§ YOUR INSTRUCTIONS:
If a line of the records contains the string "matters", copy it out.

Records contained in a dataset

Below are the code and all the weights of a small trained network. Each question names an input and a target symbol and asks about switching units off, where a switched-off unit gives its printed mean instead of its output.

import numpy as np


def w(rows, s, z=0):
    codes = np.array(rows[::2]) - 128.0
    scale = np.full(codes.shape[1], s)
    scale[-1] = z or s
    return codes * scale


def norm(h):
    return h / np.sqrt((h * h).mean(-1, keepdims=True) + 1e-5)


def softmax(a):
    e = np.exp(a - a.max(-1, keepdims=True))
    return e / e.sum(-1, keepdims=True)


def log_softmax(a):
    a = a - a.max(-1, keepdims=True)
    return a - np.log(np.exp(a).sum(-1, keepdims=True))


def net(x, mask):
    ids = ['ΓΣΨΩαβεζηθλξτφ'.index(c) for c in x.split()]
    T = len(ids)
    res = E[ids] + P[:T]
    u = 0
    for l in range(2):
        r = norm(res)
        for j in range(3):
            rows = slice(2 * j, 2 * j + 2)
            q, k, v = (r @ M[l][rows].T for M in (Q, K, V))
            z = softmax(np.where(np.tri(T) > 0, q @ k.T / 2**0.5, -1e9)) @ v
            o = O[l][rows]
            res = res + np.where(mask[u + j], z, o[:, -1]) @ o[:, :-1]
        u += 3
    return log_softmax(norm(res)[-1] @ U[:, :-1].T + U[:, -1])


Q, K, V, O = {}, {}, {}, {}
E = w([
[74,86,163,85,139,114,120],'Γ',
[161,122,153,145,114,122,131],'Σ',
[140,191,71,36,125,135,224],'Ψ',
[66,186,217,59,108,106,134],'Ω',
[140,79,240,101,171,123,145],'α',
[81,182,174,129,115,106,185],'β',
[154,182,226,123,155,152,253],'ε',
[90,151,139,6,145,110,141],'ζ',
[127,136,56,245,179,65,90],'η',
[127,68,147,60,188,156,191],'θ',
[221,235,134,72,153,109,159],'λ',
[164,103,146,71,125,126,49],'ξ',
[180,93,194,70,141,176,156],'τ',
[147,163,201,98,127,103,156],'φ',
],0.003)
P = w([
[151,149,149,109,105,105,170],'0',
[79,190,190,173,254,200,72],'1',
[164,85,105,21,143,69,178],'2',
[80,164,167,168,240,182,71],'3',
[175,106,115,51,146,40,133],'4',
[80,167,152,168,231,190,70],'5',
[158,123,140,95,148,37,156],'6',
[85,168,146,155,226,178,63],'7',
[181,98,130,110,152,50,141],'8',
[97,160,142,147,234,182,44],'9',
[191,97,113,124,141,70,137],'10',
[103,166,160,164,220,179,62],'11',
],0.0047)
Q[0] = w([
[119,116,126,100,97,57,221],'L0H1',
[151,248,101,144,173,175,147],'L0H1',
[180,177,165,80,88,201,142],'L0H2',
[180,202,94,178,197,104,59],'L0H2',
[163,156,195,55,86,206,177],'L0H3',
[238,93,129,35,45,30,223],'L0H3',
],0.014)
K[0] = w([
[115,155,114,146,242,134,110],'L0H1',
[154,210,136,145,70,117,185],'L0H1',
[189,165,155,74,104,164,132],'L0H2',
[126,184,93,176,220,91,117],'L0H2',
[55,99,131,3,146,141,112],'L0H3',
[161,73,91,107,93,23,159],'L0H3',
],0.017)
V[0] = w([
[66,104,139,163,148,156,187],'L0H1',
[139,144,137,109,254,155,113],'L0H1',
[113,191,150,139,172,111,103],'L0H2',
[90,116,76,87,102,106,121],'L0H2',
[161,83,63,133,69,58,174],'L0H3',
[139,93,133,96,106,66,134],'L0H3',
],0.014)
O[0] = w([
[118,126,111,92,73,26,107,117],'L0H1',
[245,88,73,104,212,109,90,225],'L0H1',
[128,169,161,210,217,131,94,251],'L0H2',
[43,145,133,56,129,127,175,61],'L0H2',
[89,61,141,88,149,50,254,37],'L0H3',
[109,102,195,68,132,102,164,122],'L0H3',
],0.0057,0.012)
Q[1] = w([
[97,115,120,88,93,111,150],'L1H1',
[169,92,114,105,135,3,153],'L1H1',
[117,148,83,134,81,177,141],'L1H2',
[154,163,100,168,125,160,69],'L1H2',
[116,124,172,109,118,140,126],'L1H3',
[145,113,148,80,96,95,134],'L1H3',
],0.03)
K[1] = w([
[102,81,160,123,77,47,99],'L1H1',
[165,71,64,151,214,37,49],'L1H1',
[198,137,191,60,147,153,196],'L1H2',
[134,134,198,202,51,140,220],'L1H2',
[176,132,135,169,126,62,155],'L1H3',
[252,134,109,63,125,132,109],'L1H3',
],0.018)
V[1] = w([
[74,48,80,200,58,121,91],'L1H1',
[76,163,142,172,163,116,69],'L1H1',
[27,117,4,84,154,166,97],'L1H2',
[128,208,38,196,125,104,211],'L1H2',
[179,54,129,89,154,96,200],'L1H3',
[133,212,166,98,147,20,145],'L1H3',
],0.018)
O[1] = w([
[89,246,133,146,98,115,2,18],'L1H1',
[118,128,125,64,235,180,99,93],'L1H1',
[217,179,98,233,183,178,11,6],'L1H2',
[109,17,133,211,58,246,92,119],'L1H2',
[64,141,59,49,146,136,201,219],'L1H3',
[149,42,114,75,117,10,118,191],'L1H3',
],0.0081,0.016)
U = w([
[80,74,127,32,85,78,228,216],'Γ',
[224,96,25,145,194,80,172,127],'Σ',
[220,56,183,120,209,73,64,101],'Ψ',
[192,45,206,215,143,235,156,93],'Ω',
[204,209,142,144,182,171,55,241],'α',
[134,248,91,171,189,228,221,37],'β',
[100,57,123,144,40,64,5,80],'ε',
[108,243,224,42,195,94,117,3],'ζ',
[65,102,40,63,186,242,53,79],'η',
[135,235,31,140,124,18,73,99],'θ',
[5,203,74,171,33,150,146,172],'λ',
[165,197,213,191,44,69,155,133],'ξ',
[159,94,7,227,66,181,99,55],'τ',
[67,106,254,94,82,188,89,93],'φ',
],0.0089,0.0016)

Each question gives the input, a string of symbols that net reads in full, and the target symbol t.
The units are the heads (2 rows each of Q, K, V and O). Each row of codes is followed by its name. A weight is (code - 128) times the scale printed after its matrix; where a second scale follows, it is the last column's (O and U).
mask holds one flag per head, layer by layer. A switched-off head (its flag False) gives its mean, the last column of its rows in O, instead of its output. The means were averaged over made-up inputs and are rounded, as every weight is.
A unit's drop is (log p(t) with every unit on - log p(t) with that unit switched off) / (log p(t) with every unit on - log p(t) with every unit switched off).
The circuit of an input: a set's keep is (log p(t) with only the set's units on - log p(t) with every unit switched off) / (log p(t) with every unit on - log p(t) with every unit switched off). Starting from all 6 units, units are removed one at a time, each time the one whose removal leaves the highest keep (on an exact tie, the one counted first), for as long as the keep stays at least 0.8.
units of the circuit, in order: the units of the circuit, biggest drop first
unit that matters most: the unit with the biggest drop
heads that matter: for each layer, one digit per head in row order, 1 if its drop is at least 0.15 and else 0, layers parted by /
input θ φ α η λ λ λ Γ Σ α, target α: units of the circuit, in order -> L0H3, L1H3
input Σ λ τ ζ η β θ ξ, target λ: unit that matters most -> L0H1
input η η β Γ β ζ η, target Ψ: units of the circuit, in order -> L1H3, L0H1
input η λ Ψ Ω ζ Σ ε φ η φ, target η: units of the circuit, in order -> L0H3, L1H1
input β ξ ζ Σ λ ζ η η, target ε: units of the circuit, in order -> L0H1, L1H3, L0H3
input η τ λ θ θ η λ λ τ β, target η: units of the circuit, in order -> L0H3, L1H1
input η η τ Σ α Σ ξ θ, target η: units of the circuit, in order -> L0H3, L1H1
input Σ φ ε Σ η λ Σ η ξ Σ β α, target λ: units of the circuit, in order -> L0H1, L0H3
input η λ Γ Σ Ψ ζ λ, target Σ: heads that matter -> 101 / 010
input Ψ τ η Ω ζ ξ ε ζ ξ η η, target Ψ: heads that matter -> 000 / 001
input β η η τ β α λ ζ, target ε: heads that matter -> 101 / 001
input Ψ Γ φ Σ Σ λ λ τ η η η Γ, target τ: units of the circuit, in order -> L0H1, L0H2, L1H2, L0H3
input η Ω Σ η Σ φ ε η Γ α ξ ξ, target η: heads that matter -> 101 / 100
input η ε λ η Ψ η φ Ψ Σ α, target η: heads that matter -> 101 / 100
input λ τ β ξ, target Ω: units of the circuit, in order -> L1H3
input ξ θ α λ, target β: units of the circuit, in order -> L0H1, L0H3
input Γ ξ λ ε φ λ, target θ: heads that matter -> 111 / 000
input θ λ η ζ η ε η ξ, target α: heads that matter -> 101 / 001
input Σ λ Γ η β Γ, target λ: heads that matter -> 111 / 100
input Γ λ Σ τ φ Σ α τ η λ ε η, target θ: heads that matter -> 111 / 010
* * *
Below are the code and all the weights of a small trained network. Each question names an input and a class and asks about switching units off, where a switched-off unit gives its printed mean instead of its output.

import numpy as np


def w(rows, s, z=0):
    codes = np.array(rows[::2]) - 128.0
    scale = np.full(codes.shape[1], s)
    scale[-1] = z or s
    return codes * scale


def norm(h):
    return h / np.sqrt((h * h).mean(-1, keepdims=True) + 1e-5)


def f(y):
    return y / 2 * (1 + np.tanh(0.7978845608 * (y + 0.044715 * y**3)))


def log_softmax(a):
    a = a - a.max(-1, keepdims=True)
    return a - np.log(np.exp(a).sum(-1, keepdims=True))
---
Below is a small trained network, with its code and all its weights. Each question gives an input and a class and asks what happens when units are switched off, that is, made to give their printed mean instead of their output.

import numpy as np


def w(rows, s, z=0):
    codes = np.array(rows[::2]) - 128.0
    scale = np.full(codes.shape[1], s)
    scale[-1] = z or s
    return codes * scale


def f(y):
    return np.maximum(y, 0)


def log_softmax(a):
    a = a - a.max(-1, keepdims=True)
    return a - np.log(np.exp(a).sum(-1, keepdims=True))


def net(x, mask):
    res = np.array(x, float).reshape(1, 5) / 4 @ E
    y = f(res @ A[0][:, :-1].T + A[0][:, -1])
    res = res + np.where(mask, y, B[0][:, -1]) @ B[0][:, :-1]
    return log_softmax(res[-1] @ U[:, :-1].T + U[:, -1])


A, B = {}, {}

§ SOLUTION FOR THIS PROBLEM:
unit that matters most: the unit with the biggest drop
input Σ λ τ ζ η β θ ξ, target λ: unit that matters most -> L0H1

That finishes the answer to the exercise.